What you should do.
Copy out the data below verbatim.

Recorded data

***

A landscape with many valleys, sampled at points; each row gives a point and its height.
From any point a ball rolls to the lowest of the 6 points nearest to it. It stops when none of these is lower. Distance is the straight distance between rows; heights are no part of it.
sebaz: [101 105 102  93  95  95  98 100]  (h 3.41)
Neni: [134 123  73 125 109  80  49  63]  (h 4.78)
fem: [ 85  53 125  94  75  97 116 105]  (h 2.79)
Gemop: [127 102  87 120 101  75  52  69]  (h 2.38)
lotob: [110 137  79 119 138 120  90 101]  (h 2.42)
tov: [ 93 129  93  99 130 126 117 119]  (h 4.39)
Bep: [ 92  39 121 101  84  91 114  95]  (h 3.56)
gazub: [104 127  84 101 117 108 101 104]  (h 1.67)
Filip: [107  69 112 106  88  82  82  84]  (h 4.16)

***

Response for this exercise.
A landscape with many valleys, sampled at points; each row gives a point and its height.
From any point a ball rolls to the lowest of the 6 points nearest to it. It stops when none of these is lower. Distance is the straight distance between rows; heights are no part of it.
sebaz: [101 105 102  93  95  95  98 100]  (h 3.41)
Neni: [134 123  73 125 109  80  49  63]  (h 4.78)
fem: [ 85  53 125  94  75  97 116 105]  (h 2.79)
Gemop: [127 102  87 120 101  75  52  69]  (h 2.38)
lotob: [110 137  79 119 138 120  90 101]  (h 2.42)
tov: [ 93 129  93  99 130 126 117 119]  (h 4.39)
Bep: [ 92  39 121 101  84  91 114  95]  (h 3.56)
gazub: [104 127  84 101 117 108 101 104]  (h 1.67)
Filip: [107  69 112 106  88  82  82  84]  (h 4.16)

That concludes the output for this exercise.